> Action item
Please repeat exactly the lines below from the one containing "r72: [ -1.1" down to the one containing "(values(3) or ring(5))", both included, and nothing else.

> Provided material
Each row below holds a small network's activations on one input, seen along a few directions.
In each table, some parts of the input vary, and every possible input appears once, in random order.
A made-up example of a description, with smaller parts first: line(4) and (point or ring(11) or (values(3) and ring(5))).
Shared parts are said once, and a part with two or three values counts as separate values.

Other details of the inputs shift rows strongly along two fixed directions, in all tables alike. That doesn't count.

Rows:
r1: [ 15.3  -6.3   6.7   0.8 -19.7   6.8   5.8 -12.1  -1.8 -15.5  -8.8   3.9
 -25.4]
r2: [ 10.3   7.7  11.5 -10.8   6.4  27.4   6.2  13.4   0.8  -0.5  -4.4  13.5
 -11.7]
r3: [ 43.9   9.9  -2.9  19.4   6.9  12.1  11.9  12.8  16.9 -14.4  -0.2 -14.9
  17.5]
r4: [ 21.8  -5.3   4.9  12.5  -1.2  19.5 -16.7   3.8  -2.4  -7.3  -0.3  15.0
  -4.1]
r5: [ 19.9  -4.9  11.3 -11.2   1.9  11.4   2.0   1.5  -3.6  -8.2  -8.3  17.5
  -3.7]
r6: [ 14.1  -8.0  -1.3   0.0 -19.2   6.1   7.7 -14.6   2.6 -14.2 -17.3   7.8
 -25.4]
r7: [ 20.5   0.5  -0.1  10.1   1.0  26.1 -11.7   9.0  -9.3  -0.8  -2.9  10.1
  -9.5]
r8: [-42.1  53.5 -20.2  -0.6 -24.7 -66.4 -22.9  -5.2 -13.9   7.7   7.6   0.1
   4.5]
r9: [-48.4  43.2 -26.3  -8.7  -5.6 -63.4 -19.5  33.1 -13.3  12.1  17.6   6.0
   8.8]
r10: [-35.0  40.9 -19.1  17.6 -19.1 -71.8 -28.5   7.2 -16.7  26.6 -14.8  10.1
  17.4]
r11: [ 30.7  -4.0  -8.6   2.0  11.4   0.9  31.8  23.1  24.7 -24.2  14.2 -11.5
  10.1]
r12: [ 20.2  -3.1  12.0 -12.7   4.0  15.6  -6.1   5.6   7.0  -7.3   0.9  17.0
  -4.4]
r13: [-64.1 -68.5   8.5  -6.3  44.0  17.3   1.9 -51.1   6.2  39.1  24.7 -51.0
  39.7]
r14: [-44.1  54.9 -19.7  -2.0 -21.2 -62.8 -31.4  -2.6  -3.1   9.9  17.7  -2.0
   4.2]
r15: [ 12.9   6.5  -3.4  -6.5  -8.9  23.5  -0.7  -4.5   0.1 -13.1   4.2   0.7
 -27.2]
r16: [  8.9 -26.1   5.3  -3.2  -5.5   0.2  11.6  14.9  -4.0 -18.0  -6.4  12.7
 -13.1]
r17: [ 11.9   5.4   4.2  14.9   1.2  31.9  -4.7  11.8  -8.6  -0.9  -5.7  11.2
 -12.0]
r18: [ 22.2  -7.5   3.9  13.5  -4.9  15.6  -8.5   0.0 -13.2  -8.5 -10.0  15.6
  -2.9]
r19: [  3.6  11.4   1.2  -1.3  -8.4  28.9   6.1  -1.8   1.3 -12.8   2.2   1.5
 -29.6]
r20: [-49.4 -59.1  17.9  -7.1  38.5  11.0   8.3 -66.9   4.4  57.5  -8.7 -45.5
  38.8]
r21: [-47.8  33.1 -21.2  -5.1  -9.6 -71.9 -16.3  21.9 -16.4   5.4  10.4   9.0
  16.3]
r22: [-35.4 -30.1   0.3   5.4  31.8  14.1  23.6 -66.3  29.6  34.7  24.6 -86.4
  49.7]
r23: [  7.2 -28.1  -2.3  -3.9  -4.8  -0.4  13.6  12.8   1.0 -16.4 -14.9  16.3
 -12.3]
r24: [ 19.1   2.9   7.4 -15.5   6.0  21.8  -1.0  10.7   0.2  -0.6  -2.2  12.2
  -9.4]
r25: [ -3.1  -8.4  -1.0  -6.1   5.7  22.5  13.0  25.7  -1.7 -14.7   5.7  12.1
 -16.9]
r26: [ 23.3 -12.8  10.1  16.8 -10.4   9.3  -5.3   1.2 -11.2  -3.3 -16.4  12.5
  -7.8]
r27: [42.1 11.5  3.9 -4.4  7.4  9.6 24.7 13.7 26.6 -8.9  6.1 -8.6 17.9]
r28: [ 21.6  -9.2  17.2  -7.8  -3.1   4.8   5.3   2.8  -2.2  -3.4 -14.6  15.2
  -9.3]
Each input here is: values(4) and (point or line(6)).
The inputs of r1 and r28 match in every part but the values(4) part. If r19 is changed in the same way as r1 into r28, which row does it become?
> r2
A walk changes only the line(6) part. It starts at r17 and steps to r7. List the rest of the walk in order.
> r4, r18, r26, r10
Which other rows does r9 become when the line(6) part takes its other values? List them by row number.
> r13, r16, r21, r23, r25

Rows:
r29: [  0.9 -11.5   6.5  -5.8   4.5   8.5   0.6  11.5  -7.1  -1.1  -3.2  12.5
  -8.0]
r30: [-73.5  21.2 -19.2   0.8  12.1 -81.0 -14.3  -1.8  -5.1  41.0  14.2 -25.3
  50.7]
r31: [ -2.5 -18.9   1.6 -10.8   4.5   0.0  11.7  12.2  -0.4 -10.7  -1.6  11.9
  -7.2]
r32: [  0.5  -0.4   1.3  -4.2  -4.8  16.6  -6.9  -3.5  -2.5  -3.4   1.1   6.5
 -15.7]
r33: [  6.9  87.6 -25.3   7.1 -46.4 -65.6 -21.8  37.0  -9.1 -19.8  -4.6  30.8
 -19.8]
r34: [ 9.8  7.7 -1.7 -1.4 -0.4 15.4  5.9  3.7  4.5 -6.7  7.5 -6.2 -7.4]
r35: [ 17.8  -3.0  -1.1  -4.3   4.6   0.5  15.0   8.0  14.3 -10.5   4.5  -6.2
   6.8]
r36: [-38.2 -35.1   8.0   8.6  29.9   4.9  -6.7 -37.8  -1.1  46.8   2.0 -36.4
  39.6]
r37: [ -5.2 -10.2  -3.1 -12.5  -0.7   6.0   9.6   3.9   4.2 -16.3   8.4   3.5
 -13.6]
r38: [10.9  9.9 -1.0  3.2 -3.1 16.9  0.5 -3.4  5.3 -3.7  1.5 -3.6 -9.5]
r39: [  2.5 -19.6   6.4  11.9   4.1   1.8  -2.8 -17.4  -4.6  12.4 -10.5  -4.8
  10.8]
r40: [17.4  4.8  4.4  3.3  3.5 10.6  6.5  6.2  7.3 -4.6  4.4 -3.4  8.1]
r41: [  2.1  -3.0   3.7   0.9 -12.6   9.5  -6.2 -13.3  -4.7  -7.1  -4.7   4.8
 -19.1]
r42: [12.9 -9.2  3.2  3.9  8.6  6.2  1.7 13.0 -2.8 -2.3 -2.3  8.0  6.3]
r43: [ 23.6   3.6   3.4   7.3  -7.0   5.0   0.6 -10.8   3.3  -2.7  -9.0  -3.7
   3.3]
r44: [-12.4 -18.7   7.4   2.0  -0.9   1.6  -4.4 -17.8 -10.4  11.5 -11.8   0.4
   0.2]
r45: [ 2.0 -9.4  5.9 -2.1  0.8 10.8 -4.4  4.3 -7.3  2.2 -9.0 14.9 -8.7]
r46: [  5.8  -0.9  -4.6  -5.2  -0.1   7.0  16.2   4.6  13.0 -14.3   8.6  -8.6
  -7.4]
r47: [ -2.1  -1.9   0.6  -7.9   0.4  14.5  -0.3   2.1  -4.0  -9.5   7.5   6.2
 -14.1]
r48: [21.0  6.9  3.5  5.1  2.9 10.8 -0.3 -0.9  7.1 -1.0 -3.0 -1.5  4.6]
The inputs of r36 and r42 match in every part but one. If r48 is changed in the same way as r36 into r42, which row does it become?
> r40
What do these inputs look like to the network?
> line(4) and ring(5)
A walk changes only the line(4) part. It starts at r37 and steps to r47. List the rest of the walk in order.
> r32, r41
A walk changes only the line(4) part. It starts at r44 and steps to r45. List the rest of the walk in order.
> r29, r31

Rows:
r49: [ 8.7 -7.3  1.5  6.2 -2.2  6.9 -0.5  1.7 -6.3 -4.2 -6.0  5.3 -2.7]
r50: [-28.3  42.2 -16.5   2.0  -4.2 -53.1 -14.3  16.1  -1.8   8.8  12.3  -3.5
  17.1]
r51: [15.4  4.1  1.4  0.6  1.5  5.5  4.7 -3.3  7.4 -5.5  1.4 -4.1  2.1]
r52: [ 8.4 -6.1  1.4  2.3 -6.6  3.9  0.0 -8.1  0.7 -4.7 -6.1  2.0 -8.8]
r53: [13.9  4.4  1.3  2.0  0.9  6.4  6.9 -1.6  8.1 -2.6 -1.8 -5.1  0.2]
r54: [ 1.7 -3.1  3.4 -2.8  1.7 12.0 -2.5  4.2 -4.5 -2.1  1.4  6.3 -9.9]
r55: [ 8.2 -0.9 -0.8  2.0  4.7  7.6  7.3  7.5  6.3 -6.0  2.4 -2.9 -0.5]
r56: [12.0  1.3 -3.0  1.9  2.9  8.6  4.3  2.4  4.4 -7.8  4.2 -3.0  2.3]
r57: [ 7.3  2.2  5.6 -3.0 -2.3 10.8 -3.4 -4.5 -2.3  0.9 -3.2  4.0 -9.4]
r58: [ 7.2 -4.3  2.0  3.6  0.6 11.6 -4.9  2.5 -3.5  0.2 -4.7  8.1 -1.7]
r59: [-28.6  36.6  -9.8   6.2 -11.6 -55.0 -18.4   3.2 -11.3  17.8  -2.3   0.6
  14.5]
r60: [-34.4  30.2 -12.0   6.3  -7.0 -53.0 -17.7  11.0 -13.1  15.2   2.9   2.2
  13.9]
r61: [12.2  0.2  6.1  2.2 -2.3  7.8 -4.7 -1.1 -0.5  0.7 -8.1  9.1 -3.0]
r62: [  6.9 -12.0   4.7  -2.1  -0.3   1.7   4.1   3.4  -3.9  -3.9  -7.0   7.9
  -1.9]
r63: [  4.1   0.7   4.2  -2.6  -7.3   9.1  -1.4  -7.0  -1.1  -6.4  -5.0   3.1
 -11.5]
r64: [10.0 -2.9  0.0 -6.5  4.8  3.4  8.9  4.8  7.0 -7.7  2.2 -0.3  2.6]
r65: [  0.5  -2.3  -0.4   0.9  -5.0  11.7   0.8  -3.3  -3.6  -5.3  -0.5   6.1
 -11.6]
r66: [11.4  1.9 -2.8  3.3  2.2  9.5  6.3  4.7  5.2 -5.6  1.0 -3.6  0.1]
r67: [ 8.0 -3.0 -0.1 -4.9  4.2  4.3 10.9  6.1  8.0 -4.2 -0.8 -2.2  1.2]
r68: [13.0  3.1  1.9  1.9 -2.2  4.2  6.3 -3.0  8.1 -2.6  2.4 -6.3  2.7]
r69: [10.6  0.5 -2.0  3.1 -0.7  7.4  5.7  3.4  5.3 -5.7  5.2 -4.8  2.6]
r70: [-37.9  29.6 -16.5   3.8 -10.4 -54.2 -18.2   7.8  -8.9  12.7   5.7   0.2
   8.1]
r71: [ 4.7 -6.5  3.7  2.2  2.5  9.4 -4.0  6.0 -2.4 -0.8 -3.0  9.4 -2.8]
r72: [ -1.1  -6.9   3.1  -7.0  -2.6   6.6   5.4  -1.7  -0.8  -5.4  -1.9   8.4
 -11.2]
r73: [-69.8 -66.5   8.2   4.9  39.9  19.4   2.1 -77.8   0.8  58.2  12.1 -69.5
  43.6]
r74: [  3.7 -12.8   0.1  -4.5  -3.1   0.8   3.7  -0.2   0.2  -6.7  -4.4   6.0
  -7.8]
r75: [ 5.9 -8.0  5.1 -4.8  2.3  5.7 -0.5  5.1 -0.9 -0.1 -5.8 11.4 -1.3]
r76: [ -1.3  -4.4   2.1  -2.3  -3.5  10.0  -0.9   1.8  -3.0  -9.2  -0.3   5.4
 -12.0]
r77: [10.7 -1.8  0.4  1.7  1.0  6.6  6.8  8.3  6.6 -8.7  6.1 -2.2  0.3]
r78: [ 3.0 -4.9  4.9 -9.7  1.5  8.6  0.9  3.5 -2.6 -1.6 -1.7  8.0 -8.8]
r79: [ 4.6 -0.3  1.3 -1.6 -0.9 13.7 -3.8  1.6 -5.3 -1.4 -0.2  5.5 -9.2]
r80: [ 9.2 -3.2  1.3 -5.3  1.3  2.0 10.2  6.4  7.7 -6.5  3.4 -1.6  2.7]
What do these inputs look like to the network?
> line(4) and (values(3) or ring(5))
The inputs of r62 and r49 match in every part but the line(4) part. If r67 is changed in the same way as r62 into r49, which row does it become?
> r66
Which other rows does r59 become when the ring(5) part takes its other values? List them by row number.
> r52, r57, r61, r63
List by row number the other rows that have the line(4) part in common with r76.
> r50, r54, r55, r60, r70, r71, r77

> Task result
r72: [ -1.1  -6.9   3.1  -7.0  -2.6   6.6   5.4  -1.7  -0.8  -5.4  -1.9   8.4
 -11.2]
r73: [-69.8 -66.5   8.2   4.9  39.9  19.4   2.1 -77.8   0.8  58.2  12.1 -69.5
  43.6]
r74: [  3.7 -12.8   0.1  -4.5  -3.1   0.8   3.7  -0.2   0.2  -6.7  -4.4   6.0
  -7.8]
r75: [ 5.9 -8.0  5.1 -4.8  2.3  5.7 -0.5  5.1 -0.9 -0.1 -5.8 11.4 -1.3]
r76: [ -1.3  -4.4   2.1  -2.3  -3.5  10.0  -0.9   1.8  -3.0  -9.2  -0.3   5.4
 -12.0]
r77: [10.7 -1.8  0.4  1.7  1.0  6.6  6.8  8.3  6.6 -8.7  6.1 -2.2  0.3]
r78: [ 3.0 -4.9  4.9 -9.7  1.5  8.6  0.9  3.5 -2.6 -1.6 -1.7  8.0 -8.8]
r79: [ 4.6 -0.3  1.3 -1.6 -0.9 13.7 -3.8  1.6 -5.3 -1.4 -0.2  5.5 -9.2]
r80: [ 9.2 -3.2  1.3 -5.3  1.3  2.0 10.2  6.4  7.7 -6.5  3.4 -1.6  2.7]
What do these inputs look like to the network?
> line(4) and (values(3) or ring(5))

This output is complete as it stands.